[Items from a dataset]

»»

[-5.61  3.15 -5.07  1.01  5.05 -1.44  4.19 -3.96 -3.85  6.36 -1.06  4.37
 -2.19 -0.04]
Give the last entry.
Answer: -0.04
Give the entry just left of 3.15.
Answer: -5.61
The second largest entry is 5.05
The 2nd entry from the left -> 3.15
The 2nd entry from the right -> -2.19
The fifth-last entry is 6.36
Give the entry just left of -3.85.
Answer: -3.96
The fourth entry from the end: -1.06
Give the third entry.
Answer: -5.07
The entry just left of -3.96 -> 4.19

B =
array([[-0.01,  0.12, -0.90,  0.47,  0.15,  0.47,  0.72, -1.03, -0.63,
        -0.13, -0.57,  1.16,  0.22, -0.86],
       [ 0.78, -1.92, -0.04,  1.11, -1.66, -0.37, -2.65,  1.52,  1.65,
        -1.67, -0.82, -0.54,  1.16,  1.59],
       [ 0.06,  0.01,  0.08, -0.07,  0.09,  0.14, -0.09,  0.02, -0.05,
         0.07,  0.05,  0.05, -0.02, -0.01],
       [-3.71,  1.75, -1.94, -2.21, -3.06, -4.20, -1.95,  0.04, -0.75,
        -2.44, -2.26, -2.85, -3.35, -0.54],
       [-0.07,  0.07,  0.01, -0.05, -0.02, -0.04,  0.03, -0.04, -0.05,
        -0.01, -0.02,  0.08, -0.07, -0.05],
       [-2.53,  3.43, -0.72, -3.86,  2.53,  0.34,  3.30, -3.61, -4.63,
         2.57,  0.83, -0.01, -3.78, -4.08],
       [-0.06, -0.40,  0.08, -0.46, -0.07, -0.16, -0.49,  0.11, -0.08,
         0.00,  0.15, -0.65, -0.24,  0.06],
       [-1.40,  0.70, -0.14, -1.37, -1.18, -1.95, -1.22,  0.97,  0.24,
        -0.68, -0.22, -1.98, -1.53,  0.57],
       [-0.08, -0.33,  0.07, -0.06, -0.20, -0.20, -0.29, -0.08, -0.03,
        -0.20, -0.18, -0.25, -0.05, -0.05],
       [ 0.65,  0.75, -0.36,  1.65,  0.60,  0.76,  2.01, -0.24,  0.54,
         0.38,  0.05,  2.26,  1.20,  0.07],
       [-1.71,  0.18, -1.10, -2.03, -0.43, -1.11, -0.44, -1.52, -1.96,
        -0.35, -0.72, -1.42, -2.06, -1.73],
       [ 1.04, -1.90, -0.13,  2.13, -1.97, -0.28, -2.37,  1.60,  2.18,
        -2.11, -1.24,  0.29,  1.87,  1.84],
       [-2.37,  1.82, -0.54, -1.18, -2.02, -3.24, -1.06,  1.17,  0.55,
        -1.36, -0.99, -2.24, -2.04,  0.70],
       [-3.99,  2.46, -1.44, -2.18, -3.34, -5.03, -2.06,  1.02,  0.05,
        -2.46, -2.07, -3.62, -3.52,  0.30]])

««
»»

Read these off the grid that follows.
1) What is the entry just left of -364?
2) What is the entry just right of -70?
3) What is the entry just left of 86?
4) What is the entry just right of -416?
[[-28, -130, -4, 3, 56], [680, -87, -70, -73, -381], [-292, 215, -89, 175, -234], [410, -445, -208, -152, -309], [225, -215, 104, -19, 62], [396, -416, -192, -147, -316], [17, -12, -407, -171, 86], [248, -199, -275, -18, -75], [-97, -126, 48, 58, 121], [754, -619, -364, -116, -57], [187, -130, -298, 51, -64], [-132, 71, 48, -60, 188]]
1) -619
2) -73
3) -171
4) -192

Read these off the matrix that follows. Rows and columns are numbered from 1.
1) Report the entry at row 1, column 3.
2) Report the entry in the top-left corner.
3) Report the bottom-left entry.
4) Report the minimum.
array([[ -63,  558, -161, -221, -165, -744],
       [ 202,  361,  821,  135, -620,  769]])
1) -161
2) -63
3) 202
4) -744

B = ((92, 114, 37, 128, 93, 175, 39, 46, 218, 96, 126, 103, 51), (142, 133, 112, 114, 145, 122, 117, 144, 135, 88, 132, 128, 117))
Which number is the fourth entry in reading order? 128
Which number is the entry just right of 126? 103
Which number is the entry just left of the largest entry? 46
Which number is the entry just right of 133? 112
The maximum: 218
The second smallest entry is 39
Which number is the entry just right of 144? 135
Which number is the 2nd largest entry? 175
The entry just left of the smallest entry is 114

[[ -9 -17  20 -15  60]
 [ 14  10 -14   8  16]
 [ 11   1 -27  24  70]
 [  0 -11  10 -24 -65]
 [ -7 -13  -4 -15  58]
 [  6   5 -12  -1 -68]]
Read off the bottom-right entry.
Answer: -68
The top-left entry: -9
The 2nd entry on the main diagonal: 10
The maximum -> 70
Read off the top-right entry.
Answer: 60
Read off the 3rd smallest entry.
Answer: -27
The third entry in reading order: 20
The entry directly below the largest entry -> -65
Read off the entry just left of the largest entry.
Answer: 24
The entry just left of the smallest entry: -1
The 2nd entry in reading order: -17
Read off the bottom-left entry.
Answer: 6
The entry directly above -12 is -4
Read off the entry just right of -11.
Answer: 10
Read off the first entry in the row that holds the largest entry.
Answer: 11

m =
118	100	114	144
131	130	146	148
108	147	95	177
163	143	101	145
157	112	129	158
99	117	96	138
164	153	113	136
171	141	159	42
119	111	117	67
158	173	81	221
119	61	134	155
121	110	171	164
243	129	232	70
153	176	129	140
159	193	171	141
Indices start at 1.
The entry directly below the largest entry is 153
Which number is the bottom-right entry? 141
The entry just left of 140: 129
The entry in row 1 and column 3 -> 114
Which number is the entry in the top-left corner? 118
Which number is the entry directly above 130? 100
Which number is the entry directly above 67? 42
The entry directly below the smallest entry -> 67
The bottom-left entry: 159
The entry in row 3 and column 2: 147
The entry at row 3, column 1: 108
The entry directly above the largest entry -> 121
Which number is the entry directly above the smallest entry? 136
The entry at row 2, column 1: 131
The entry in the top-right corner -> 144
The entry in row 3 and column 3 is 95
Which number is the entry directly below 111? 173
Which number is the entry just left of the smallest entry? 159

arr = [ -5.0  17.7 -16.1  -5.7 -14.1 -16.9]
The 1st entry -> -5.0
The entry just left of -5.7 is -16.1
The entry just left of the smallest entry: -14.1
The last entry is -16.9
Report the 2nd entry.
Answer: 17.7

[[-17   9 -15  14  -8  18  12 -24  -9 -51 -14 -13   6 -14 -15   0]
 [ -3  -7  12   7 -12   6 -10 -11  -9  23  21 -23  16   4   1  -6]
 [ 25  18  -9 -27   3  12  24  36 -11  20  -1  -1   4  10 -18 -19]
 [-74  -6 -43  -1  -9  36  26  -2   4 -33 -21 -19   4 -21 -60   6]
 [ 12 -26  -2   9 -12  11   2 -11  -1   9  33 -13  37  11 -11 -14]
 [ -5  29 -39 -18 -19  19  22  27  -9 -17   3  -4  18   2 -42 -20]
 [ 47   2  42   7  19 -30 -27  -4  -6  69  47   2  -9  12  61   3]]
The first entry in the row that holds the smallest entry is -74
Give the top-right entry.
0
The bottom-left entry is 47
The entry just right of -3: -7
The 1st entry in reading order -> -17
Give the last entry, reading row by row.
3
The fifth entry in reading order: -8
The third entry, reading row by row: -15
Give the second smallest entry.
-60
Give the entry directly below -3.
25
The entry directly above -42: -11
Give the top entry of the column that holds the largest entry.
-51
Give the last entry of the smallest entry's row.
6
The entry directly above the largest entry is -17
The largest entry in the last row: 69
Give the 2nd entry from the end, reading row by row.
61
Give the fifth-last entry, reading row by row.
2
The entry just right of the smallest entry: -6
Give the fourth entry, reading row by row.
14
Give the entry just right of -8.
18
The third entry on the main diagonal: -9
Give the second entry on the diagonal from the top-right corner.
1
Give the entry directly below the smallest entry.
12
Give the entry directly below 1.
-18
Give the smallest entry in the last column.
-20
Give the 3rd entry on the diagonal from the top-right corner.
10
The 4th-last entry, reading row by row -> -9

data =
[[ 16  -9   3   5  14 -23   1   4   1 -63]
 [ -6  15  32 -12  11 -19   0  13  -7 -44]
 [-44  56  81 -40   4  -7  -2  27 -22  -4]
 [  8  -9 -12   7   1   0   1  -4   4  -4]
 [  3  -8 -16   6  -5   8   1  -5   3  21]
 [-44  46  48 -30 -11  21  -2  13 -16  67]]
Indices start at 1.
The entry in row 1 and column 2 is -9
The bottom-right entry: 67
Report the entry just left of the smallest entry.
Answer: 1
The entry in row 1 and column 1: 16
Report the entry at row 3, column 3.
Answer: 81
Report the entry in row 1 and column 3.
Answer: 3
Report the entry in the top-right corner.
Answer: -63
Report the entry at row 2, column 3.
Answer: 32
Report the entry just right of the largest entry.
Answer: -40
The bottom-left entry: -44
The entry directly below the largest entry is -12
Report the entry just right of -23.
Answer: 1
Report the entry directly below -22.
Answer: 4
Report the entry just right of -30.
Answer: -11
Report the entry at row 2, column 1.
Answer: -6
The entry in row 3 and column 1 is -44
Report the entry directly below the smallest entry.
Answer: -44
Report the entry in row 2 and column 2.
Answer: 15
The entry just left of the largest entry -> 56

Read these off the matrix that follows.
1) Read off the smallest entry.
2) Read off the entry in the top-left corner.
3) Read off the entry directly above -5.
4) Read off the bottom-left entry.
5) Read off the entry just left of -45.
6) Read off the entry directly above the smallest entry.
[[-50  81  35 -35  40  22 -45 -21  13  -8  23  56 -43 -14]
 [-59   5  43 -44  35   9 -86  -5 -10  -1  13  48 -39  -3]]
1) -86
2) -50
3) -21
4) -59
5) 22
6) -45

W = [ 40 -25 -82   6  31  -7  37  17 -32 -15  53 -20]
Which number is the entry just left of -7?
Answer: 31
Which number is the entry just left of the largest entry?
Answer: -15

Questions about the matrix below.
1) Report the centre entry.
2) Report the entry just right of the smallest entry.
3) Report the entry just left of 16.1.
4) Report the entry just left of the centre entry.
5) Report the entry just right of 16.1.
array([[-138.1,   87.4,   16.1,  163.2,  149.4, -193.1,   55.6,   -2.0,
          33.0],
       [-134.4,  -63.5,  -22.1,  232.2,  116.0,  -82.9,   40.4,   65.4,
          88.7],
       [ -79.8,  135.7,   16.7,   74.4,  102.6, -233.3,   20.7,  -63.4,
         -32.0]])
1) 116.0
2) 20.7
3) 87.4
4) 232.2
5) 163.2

««
»»

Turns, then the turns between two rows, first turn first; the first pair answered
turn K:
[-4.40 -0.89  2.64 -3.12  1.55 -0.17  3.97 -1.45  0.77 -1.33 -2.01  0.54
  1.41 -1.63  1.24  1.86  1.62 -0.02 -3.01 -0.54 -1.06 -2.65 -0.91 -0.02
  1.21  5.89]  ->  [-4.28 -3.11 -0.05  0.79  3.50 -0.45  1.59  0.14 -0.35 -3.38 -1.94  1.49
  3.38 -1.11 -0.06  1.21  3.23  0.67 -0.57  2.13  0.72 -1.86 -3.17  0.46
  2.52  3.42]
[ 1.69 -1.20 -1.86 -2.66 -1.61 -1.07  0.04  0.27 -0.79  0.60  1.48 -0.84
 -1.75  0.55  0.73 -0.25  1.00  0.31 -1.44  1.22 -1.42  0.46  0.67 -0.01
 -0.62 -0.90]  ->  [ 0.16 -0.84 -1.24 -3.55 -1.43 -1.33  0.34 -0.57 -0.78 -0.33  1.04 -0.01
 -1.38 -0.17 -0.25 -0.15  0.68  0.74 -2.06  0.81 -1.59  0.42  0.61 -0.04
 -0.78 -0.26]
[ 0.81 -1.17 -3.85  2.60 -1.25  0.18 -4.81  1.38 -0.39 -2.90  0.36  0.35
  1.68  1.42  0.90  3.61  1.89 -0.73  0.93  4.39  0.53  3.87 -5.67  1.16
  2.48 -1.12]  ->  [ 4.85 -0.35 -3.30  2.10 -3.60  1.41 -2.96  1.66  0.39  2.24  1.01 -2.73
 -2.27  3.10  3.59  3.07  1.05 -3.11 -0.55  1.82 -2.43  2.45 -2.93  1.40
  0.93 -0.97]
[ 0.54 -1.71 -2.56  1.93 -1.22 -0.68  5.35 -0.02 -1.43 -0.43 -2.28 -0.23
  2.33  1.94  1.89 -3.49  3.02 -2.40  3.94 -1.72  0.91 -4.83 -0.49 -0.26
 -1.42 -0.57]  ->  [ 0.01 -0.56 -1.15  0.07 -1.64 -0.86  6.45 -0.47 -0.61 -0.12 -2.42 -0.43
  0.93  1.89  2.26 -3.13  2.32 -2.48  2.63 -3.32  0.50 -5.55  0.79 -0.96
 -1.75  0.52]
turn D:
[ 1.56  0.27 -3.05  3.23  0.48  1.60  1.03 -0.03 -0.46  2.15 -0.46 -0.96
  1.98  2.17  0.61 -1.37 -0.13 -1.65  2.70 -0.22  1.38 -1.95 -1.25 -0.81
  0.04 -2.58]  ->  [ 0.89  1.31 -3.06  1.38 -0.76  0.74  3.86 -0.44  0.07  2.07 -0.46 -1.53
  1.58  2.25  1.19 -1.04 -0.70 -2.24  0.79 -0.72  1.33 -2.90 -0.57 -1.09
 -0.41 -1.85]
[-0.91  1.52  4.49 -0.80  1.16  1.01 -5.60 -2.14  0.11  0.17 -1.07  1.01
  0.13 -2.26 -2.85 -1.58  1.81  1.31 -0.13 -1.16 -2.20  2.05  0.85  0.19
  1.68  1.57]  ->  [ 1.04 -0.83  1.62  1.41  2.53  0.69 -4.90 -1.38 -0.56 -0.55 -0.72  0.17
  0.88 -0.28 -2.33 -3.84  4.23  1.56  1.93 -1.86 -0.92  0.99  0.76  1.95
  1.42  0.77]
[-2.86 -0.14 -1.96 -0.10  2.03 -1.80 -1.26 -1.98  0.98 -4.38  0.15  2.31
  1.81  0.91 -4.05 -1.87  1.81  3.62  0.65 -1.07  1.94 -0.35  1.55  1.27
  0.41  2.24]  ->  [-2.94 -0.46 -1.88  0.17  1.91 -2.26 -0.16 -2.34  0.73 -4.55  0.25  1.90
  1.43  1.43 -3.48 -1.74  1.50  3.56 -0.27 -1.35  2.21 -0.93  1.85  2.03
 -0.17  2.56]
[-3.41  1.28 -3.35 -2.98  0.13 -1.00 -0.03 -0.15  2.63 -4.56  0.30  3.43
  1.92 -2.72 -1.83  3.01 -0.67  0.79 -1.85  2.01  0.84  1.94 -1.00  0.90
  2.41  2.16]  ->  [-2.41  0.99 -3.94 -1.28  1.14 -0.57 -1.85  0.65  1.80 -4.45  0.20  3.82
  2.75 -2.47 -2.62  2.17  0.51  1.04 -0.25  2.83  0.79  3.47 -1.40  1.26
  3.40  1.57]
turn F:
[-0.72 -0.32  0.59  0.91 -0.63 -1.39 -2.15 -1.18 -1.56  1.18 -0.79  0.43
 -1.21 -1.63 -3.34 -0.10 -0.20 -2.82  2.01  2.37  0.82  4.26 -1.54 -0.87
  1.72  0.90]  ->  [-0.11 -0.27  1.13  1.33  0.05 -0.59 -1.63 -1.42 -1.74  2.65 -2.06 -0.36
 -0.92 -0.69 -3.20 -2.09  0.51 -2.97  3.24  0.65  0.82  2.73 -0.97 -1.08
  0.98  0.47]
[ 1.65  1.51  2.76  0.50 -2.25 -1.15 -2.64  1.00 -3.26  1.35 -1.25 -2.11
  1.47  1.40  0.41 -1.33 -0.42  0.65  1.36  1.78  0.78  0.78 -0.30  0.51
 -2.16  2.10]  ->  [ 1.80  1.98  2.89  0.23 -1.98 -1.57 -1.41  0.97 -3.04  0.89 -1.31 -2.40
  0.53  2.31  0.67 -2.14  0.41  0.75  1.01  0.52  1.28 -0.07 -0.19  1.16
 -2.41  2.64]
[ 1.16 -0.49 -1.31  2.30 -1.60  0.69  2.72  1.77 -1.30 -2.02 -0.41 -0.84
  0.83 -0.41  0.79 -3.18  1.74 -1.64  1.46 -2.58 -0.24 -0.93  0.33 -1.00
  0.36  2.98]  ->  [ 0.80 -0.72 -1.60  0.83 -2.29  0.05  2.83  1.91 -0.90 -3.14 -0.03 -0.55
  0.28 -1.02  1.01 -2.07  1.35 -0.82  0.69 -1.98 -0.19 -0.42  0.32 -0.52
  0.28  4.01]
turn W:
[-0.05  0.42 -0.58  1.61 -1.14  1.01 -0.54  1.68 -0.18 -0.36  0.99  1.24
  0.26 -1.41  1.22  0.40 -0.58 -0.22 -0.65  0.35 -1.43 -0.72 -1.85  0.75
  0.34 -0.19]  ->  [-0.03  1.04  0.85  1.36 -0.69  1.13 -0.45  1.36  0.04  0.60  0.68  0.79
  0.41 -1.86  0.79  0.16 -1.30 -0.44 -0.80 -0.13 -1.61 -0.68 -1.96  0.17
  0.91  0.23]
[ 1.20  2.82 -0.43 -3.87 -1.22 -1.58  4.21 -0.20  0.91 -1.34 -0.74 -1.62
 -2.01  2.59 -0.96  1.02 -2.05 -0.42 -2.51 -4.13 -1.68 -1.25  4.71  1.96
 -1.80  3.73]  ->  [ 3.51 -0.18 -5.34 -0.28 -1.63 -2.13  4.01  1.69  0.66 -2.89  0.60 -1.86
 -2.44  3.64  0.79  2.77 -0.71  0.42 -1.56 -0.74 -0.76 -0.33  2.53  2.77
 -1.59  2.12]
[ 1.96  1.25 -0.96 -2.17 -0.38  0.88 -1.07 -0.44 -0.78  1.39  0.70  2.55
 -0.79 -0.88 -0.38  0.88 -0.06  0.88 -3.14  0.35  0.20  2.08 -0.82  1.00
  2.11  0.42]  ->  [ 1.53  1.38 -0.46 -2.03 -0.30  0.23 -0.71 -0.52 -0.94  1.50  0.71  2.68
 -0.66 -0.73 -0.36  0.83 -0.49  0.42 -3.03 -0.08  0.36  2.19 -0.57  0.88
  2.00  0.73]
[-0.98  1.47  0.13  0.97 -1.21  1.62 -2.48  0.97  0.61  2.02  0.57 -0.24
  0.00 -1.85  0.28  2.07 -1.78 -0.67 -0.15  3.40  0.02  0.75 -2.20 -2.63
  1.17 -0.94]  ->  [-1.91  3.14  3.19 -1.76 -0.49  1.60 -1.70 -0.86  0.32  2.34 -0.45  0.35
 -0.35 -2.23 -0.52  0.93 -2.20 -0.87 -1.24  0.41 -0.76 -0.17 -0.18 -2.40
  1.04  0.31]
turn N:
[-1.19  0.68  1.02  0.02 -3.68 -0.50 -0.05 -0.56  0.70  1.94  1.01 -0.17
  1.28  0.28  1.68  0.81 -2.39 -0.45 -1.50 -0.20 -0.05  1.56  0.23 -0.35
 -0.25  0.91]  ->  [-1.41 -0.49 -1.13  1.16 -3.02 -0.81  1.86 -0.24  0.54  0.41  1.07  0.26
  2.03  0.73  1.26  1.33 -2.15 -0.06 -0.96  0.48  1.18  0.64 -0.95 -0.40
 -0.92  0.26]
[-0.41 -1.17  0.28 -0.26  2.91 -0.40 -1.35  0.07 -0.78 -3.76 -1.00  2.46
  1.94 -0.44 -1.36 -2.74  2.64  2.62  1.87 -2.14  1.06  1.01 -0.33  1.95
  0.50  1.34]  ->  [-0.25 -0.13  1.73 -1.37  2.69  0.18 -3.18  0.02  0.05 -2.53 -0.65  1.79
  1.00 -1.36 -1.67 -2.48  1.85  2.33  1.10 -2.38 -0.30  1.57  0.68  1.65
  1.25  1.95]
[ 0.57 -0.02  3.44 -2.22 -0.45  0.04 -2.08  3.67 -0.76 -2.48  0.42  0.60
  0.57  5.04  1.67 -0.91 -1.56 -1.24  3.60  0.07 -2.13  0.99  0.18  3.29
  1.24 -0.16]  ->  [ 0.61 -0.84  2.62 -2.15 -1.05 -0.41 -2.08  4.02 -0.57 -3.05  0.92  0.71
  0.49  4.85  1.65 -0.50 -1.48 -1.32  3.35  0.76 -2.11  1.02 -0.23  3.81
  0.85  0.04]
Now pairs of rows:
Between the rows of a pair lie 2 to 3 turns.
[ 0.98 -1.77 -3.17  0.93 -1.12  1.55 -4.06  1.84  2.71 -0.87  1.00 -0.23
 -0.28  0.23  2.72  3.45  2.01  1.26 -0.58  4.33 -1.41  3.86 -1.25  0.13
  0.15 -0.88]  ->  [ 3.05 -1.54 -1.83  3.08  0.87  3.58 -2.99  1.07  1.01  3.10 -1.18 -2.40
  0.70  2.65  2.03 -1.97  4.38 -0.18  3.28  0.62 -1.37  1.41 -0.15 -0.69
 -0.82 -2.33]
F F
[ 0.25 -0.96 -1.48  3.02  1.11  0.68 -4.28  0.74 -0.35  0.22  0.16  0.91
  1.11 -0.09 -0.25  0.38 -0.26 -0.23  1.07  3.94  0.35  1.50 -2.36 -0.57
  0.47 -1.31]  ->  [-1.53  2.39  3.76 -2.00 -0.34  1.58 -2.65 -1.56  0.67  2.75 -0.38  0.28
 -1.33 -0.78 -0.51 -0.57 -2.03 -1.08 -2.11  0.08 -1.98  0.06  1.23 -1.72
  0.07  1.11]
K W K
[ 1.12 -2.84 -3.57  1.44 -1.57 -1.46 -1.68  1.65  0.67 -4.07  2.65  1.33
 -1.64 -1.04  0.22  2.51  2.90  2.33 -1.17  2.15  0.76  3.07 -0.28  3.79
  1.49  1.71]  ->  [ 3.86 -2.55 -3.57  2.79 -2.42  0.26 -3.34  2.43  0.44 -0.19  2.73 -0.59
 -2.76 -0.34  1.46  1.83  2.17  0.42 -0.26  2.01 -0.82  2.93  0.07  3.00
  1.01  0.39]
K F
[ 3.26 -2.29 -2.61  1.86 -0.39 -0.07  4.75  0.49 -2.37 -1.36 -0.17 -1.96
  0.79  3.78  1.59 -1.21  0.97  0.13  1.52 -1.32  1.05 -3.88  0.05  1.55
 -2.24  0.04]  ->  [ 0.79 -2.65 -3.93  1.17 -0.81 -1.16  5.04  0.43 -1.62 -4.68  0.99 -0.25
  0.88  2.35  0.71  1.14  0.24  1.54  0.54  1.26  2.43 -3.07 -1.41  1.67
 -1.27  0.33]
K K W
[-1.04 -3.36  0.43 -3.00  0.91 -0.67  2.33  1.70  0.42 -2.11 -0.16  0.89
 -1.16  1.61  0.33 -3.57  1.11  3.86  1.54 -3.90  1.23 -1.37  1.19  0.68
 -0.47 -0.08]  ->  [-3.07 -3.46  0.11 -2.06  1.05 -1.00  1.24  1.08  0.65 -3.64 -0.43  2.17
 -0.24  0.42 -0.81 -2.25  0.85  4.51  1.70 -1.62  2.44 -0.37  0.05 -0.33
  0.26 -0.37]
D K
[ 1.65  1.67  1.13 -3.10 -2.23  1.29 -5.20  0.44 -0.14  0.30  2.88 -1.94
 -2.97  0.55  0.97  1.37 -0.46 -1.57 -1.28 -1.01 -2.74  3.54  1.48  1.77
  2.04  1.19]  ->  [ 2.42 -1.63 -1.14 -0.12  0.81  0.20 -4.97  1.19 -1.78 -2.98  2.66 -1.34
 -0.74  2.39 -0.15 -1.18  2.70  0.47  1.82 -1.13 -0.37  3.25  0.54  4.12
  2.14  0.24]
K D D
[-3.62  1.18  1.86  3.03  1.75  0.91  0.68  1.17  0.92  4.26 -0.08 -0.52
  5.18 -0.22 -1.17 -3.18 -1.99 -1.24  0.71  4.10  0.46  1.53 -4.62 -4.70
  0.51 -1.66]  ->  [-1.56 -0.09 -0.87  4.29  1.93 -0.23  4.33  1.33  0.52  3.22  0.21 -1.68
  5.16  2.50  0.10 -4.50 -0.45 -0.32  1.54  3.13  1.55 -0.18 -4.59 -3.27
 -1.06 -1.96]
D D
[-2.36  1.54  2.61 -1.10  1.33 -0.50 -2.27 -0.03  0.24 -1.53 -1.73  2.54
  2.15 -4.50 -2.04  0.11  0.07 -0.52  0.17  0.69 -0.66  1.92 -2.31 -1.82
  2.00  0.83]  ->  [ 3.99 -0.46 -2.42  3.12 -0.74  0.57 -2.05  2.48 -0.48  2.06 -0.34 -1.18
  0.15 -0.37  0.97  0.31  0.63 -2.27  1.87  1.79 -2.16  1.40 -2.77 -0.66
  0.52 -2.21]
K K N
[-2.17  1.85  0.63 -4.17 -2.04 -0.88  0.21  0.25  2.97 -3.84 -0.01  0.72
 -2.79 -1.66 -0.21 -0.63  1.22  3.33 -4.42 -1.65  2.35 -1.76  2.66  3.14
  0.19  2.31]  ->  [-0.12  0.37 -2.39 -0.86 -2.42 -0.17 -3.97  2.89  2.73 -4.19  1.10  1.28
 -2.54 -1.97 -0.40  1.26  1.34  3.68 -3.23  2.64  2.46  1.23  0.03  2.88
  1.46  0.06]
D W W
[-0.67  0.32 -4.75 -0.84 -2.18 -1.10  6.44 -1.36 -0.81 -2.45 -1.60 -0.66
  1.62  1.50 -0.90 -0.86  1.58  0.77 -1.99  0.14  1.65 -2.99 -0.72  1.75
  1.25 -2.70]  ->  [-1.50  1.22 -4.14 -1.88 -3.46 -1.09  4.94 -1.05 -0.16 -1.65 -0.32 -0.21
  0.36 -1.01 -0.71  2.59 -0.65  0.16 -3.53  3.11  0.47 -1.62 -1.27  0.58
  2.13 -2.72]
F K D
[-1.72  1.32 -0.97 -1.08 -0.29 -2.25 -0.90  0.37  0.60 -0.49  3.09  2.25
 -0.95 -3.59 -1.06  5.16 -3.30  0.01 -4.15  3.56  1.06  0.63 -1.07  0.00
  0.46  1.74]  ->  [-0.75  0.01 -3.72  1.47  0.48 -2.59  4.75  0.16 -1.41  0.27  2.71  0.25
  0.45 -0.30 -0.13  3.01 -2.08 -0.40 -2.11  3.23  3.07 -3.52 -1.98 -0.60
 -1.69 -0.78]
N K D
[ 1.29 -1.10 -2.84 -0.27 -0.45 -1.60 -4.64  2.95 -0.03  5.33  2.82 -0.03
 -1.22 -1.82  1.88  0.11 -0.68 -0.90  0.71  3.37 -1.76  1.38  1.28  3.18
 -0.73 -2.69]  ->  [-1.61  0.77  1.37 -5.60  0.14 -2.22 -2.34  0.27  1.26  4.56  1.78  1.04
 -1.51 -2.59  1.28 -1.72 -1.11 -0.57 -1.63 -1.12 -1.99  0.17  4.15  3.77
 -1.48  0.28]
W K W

««

> **Problem requirements**: Which lines above include the string "corner"? Show them.

> **Completed task**:
2) Report the entry in the top-left corner.
Which number is the entry in the top-left corner? 118
The entry in the top-right corner -> 144
Give the second entry on the diagonal from the top-right corner.
Give the 3rd entry on the diagonal from the top-right corner.
Report the entry in the top-right corner.
2) Read off the entry in the top-left corner.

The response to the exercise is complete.